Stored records
A small network was shown many inputs. Here are its activations along a few directions, one row for each input.
Each table varies a few parts of the input and shows all the possible inputs, shuffled.
A made-up example of a description, with smaller parts first: one of 5 places around a ring, together with either a single point or one of 9 places around a ring or (one of 3 separate values, together with one of 6 places along a line).
Shared parts are said once, and a part with two or three values counts as separate values.
In the rows, 128 means zero.

Other details of the inputs shift rows strongly along three fixed directions, in all tables alike. That doesn't count.

Table:
x1: [121 121 122 127 126 105 111 142 115 132 115 143  94]
x2: [123 113 112 130 191  76 140  90 106  69 128  84 162]
x3: [118 161 124 130  51 162 118 145 162 177 109 158 135]
x4: [163 176 105  95 145 184 143 160 150 155 119 157 147]
x5: [109 134  50  79  56  68 107 104  96  57 168 100  54]
x6: [133  66 172 155 127 103 131 117  98 117 144 105 112]
x7: [112 141  64  68  87  78  94 147 119  89 131 159  49]
x8: [148 213  54 100 150 147 149 139 134  78 111 111 139]
x9: [116  63 156 132 147  90 120 112 119 130 145 109 119]
x10: [140 144 136 132  83 162 105 155 128 198 114 190 103]
x11: [150 167  95 144 172 140 150 133 118  85  85 107 173]
x12: [154 179  59  68 171 146 140 155 131  96 116 142 124]
x13: [144 192  48  74 145 149 142 138 119  91 120 133 161]
x14: [166 103 141 133 198 132 173 125 125  82 151  79 167]
x15: [112  68 212 192  96 158 126 104 131 176 126 109 167]
x16: [107 161 130 114  63 167 104 132 151 186 124 177 132]
x17: [105  75 203 175 111 155 108  92 121 186 147 132 168]
x18: [ 79  70 150 129  52  71  84  90 108 148 158 125  99]
x19: [108  39 142 117  93  37 102  98  89 101 179  97  66]
x20: [ 98  72 110 129  79  38  96 102  81  71 171 113  13]
x21: [131 113 176 180 179 150 161 112 147 144 111  81 203]
x22: [161  96 136 138 202 116 178 131 112  94 129  77 173]
x23: [ 94  55 214 175  85 128  94  88 115 177 144 133 150]
x24: [122 108 178 149 118 159 105 144 139 199 106 174 130]
x25: [122 157  66  91  82  74 107 150 129  87 131 143  42]
x26: [145 198 102 152 136 177 144 144 136 142  81 143 158]
x27: [141 143 125 149 139 167 162 139 147 156  95 114 203]
x28: [119 168 146 126  87 171 125 154 165 188 124 166  86]
x29: [103  90 161 156 139  94 105  82 109 108 130 118 130]
x30: [131 125 187 145  97 163 133 151 158 188 126 149 128]
x31: [100 120 146 123  73 130 100 118 137 153 135 149 133]
x32: [151 152 103 108 192 130 152 158 139  94 110 116 155]
x33: [130 115  94  90 101  88 111 127 113  95 163 132  74]
x34: [125 160  79 111  99  92 124 159 130 128 112 150  72]
x35: [151 188  46  97 133 148 157 146 131  84 111 118 159]
x36: [143 185 105 102 157 174 139 162 158 154 112 149 134]
x37: [139 120 131 149 209 122 147  89 108  83 124 100 182]
x38: [130 110  98  92  98  81 107 133 115  94 152 134  79]
x39: [ 98  76 203 143 125 119 115 116 139 154 167 113 111]
x40: [145 177 105 125 163 166 137 169 131 154  88 162 139]
x41: [120 120 157 141 178 129 140  92 138 106 149 106 175]
x42: [138 118 116 137 175  96 150 102 122  47 136  62 157]
x43: [140 122 119 133 111 123 128 136 105 129 131 138  89]
x44: [125 158 121 148  57 169 116 137 134 185 105 166 127]
x45: [152  89 127 131 214 123 151 121  99  86 131 102 163]
x46: [131  58 220 175 126 150 119 120 128 190 139 137 149]
x47: [ 98 175 143 128  81 148  98 127 163 180 105 182 119]
x48: [147  91 120 144 195  93 158 127  94  54 126  84 136]
x49: [118 150 138 109  96 162 107 153 161 189 123 183 103]
x50: [125 165  85 105  95 112 119 151 142 117 132 151  63]
x51: [129 206 108 108 148 175 136 128 153 142 107 156 156]
x52: [111  75 163 141 148  86 126 118 119 132 144  98 115]
x53: [156 144 128 114 152 159 157 140 137 125 135 114 135]
x54: [138 125 183 173 178 170 160 108 157 132 134  82 199]
Each input here is: one of 6 places along a line, together with either one of 4 separate values or one of 5 places around a ring.
Q: Changing only the place on the line of 6 turns x19 into x4. The same change can be made to x21. Which row results?
A: x8
Q: Changing only the place on the line of 6 turns x3 into x15. The same change can be made to x47. Which row results?
A: x29
Q: Which other rows does x21 become when the choice among 4 separate values takes its other values? List them by row number.
A: x2, x18, x27
Q: Start at x34 and move only the place on the ring of 5, one step at a time. The first step leads to x52. Which rows follow, in order?
A: x9, x19, x22

Table:
x55: [ 97  19 213 165 131  76 113  77 113 131 171  89 118]
x56: [180 209  57  91 218 168 178 173 150 101  84 134 196]
x57: [137 112 184 148 156 173 146 131 148 164 145 126 168]
x58: [117  78 107 124 139  48 116 105  88  54 150  95  83]
x59: [154 129  66  90 170  95 149 130 101  42 148  94 115]
x60: [106  66 162 132 148  72 121  91 114  85 177  82 102]
x61: [142 158 150 133 137 177 143 161 169 182 109 147 154]
x62: [132 167 109 108 117 141 121 145 141 135 126 153 102]
x63: [120 115 197 167  96 169 108 136 147 207 118 165 121]
x64: [149  89 170 158 175 158 154 128 128 135 133 111 172]
x65: [ 95  75 165 144  69  83  82 101 108 136 156 138  54]
x66: [131 148 136 123 119 160 124 148 144 185 109 164 142]
x67: [133 134 108 107 150 110 126 122 122  90 147 118 110]
x68: [125 219  61 108  92 161 121 152 147 168  78 176 136]
x69: [ 98 103 149 127  58 106  85 115 116 166 144 167  65]
x70: [145 193  39  86  81 120 111 177 122 133  90 185  80]
x71: [ 89 115 160 149  64 144  98  99 131 184 141 147 117]
x72: [140  73 177 159 176 137 144 114 117 125 140 106 170]
x73: [148  76 149 144 175 121 150 125 114 106 140  90 159]
x74: [156 202   8  80 143 124 153 136 111  44 110 120 140]
x75: [157 190  28  78 171 108 154 161 121  51 109 120 112]
x76: [136 171 112 115 107 159 119 162 140 185  92 181 132]
x77: [106 141 100 123  41 106  98 107 107 126 131 143  83]
x78: [131 105 132 140 172 135 147 100 116 110 133  81 194]
x79: [116 168 100 113  89 135 113 134 145 125 103 153 138]
x80: [108 186  68 113  30 108  89 122 115 127 112 167  62]
x81: [150 127 110 110 189 129 152 128 117  84 143 104 158]
x82: [133 127  61  90 144  85 133 111 100  26 128  91 150]
x83: [120 135 129 133  93 125 109 147 136 165 111 163 102]
x84: [125 111 127 139 141 111 136  86 115  74 155  77 141]
x85: [142 121 177 150 158 170 152 147 155 170 123 119 165]
x86: [135 180  39  92 122 100 137 126 120  63 118 109 124]
x87: [135 121 206 177 181 187 148 136 157 197 101 138 200]
x88: [100 154  87 126  55  82 101 112 108 108 125 133  77]
x89: [161 130 122 115 209 146 166 136 134 104 128 100 193]
x90: [176 147  99 130 216 153 168 148 122  86 103 108 178]
x91: [138  70 151 138 162 111 149 111 106  91 160  89 131]
x92: [148 172 127 154 149 175 160 136 148 155  86 125 210]
x93: [109  39 213 162 132 103 121  89 115 120 184  78 101]
x94: [130 118 182 175 169 163 161 101 153 136 133  85 203]
x95: [108 148  91 102  94  87 101 132 118 120 122 157  67]
x96: [ 82  55 163 156 120  66 108  60 100  91 172  67 111]
x97: [102  65 165 145 131  90 114  70 108  65 164  78 140]
x98: [108 141 183 142  86 169 109 144 169 230 115 179 125]
x99: [148  99 148 128 188 134 157 127 131 107 149  91 175]
x100: [174 190  94 124 207 183 179 179 147 125  78 132 188]
x101: [ 88  84 165 148  48  89  86 119 127 161 150 148  41]
x102: [154 123 190 173 177 197 161 153 166 195  97 136 202]
x103: [105 142 176 162  47 172 113 125 150 224 110 161 147]
x104: [ 95 117 163 144  48 136 106 108 144 178 147 135 115]
x105: [132 184  65  81  63 127 110 171 133 148 111 173  65]
x106: [125 146 110 118  78 130 103 154 130 169 109 176  97]
x107: [157 134 119 120 206 153 161 134 123 103 127 112 186]
x108: [117 114 169 148  75 150 103 140 132 192 125 171 101]
x109: [120 140 123 108  98 131 111 142 134 161 128 156 108]
x110: [147 160  60  87 143 102 131 140 114  64 134 119  89]
x111: [100 136 113 107  73  88  97 130 131 125 148 144  49]
x112: [124  65 242 179 185 165 142  99 143 167 154  99 187]
x113: [167 134 118 118 199 152 171 148 135 105 127  99 184]
x114: [105 112  90 112 122  62 114  95 102  31 143  89 113]
x115: [110  91 137 124 145  79 122 105 111  91 156 101 103]
x116: [133 174  74  92  69 129 113 169 130 152 106 174  72]
x117: [125  93 105 114 152  67 118  98  85  57 148 100  95]
x118: [144 120  65  90 175  82 138 116  87  45 139 106 121]
x119: [123 158 188 152 113 201 125 154 180 250  90 190 163]
x120: [112  64 150 148 128  72 118 107 101  93 151 100  91]
x121: [134 150 106 124 106 126 118 158 131 149 102 159 107]
x122: [115  53 232 177 155 134 140 108 137 150 163  83 144]
x123: [109 132 144 131  89 154 111 117 138 139 123 146 148]
x124: [130 166 109 136 145 158 132 118 129 134 107 128 164]
x125: [170 194  82 110 206 173 161 157 133 115  82 145 183]
x126: [148 167 117 118 131 176 141 164 145 158 112 154 137]
x127: [108 119 129 111  88  98 108 126 137 133 150 135  76]
x128: [123 147 116 117  80 130 117 154 141 162 115 162  82]
x129: [109  92 161 137  88 107 107 116 118 136 154 127  67]
Q: Changing only one part turns x65 into x83. The same change can be made to x62. Which row results?
A: x127
Q: Changing only one part turns x84 into x94. The same change can be made to x97. Which row results?
A: x114
Q: Describe the family of inputs behind these rows.
A: one of 5 places around a ring, together with either one of 4 separate values or one of 11 places around a ring
Q: Start at x89 and move only the place on the ring of 5, one step at a time. The first step leads to x56. Which rows follow, in order?
A: x60, x67, x81
Q: Which other rows does x74 become when the choice among 4 separate values takes its other values? List them by row number.
A: x71, x77, x123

Instructions for the task: All lines from the opening of the records through the line where "x5: [109 134" occurs are to be output verbatim. No other line belongs in the answer.

Exercise result:
A small network was shown many inputs. Here are its activations along a few directions, one row for each input.
Each table varies a few parts of the input and shows all the possible inputs, shuffled.
A made-up example of a description, with smaller parts first: one of 5 places around a ring, together with either a single point or one of 9 places around a ring or (one of 3 separate values, together with one of 6 places along a line).
Shared parts are said once, and a part with two or three values counts as separate values.
In the rows, 128 means zero.

Other details of the inputs shift rows strongly along three fixed directions, in all tables alike. That doesn't count.

Table:
x1: [121 121 122 127 126 105 111 142 115 132 115 143  94]
x2: [123 113 112 130 191  76 140  90 106  69 128  84 162]
x3: [118 161 124 130  51 162 118 145 162 177 109 158 135]
x4: [163 176 105  95 145 184 143 160 150 155 119 157 147]
x5: [109 134  50  79  56  68 107 104  96  57 168 100  54]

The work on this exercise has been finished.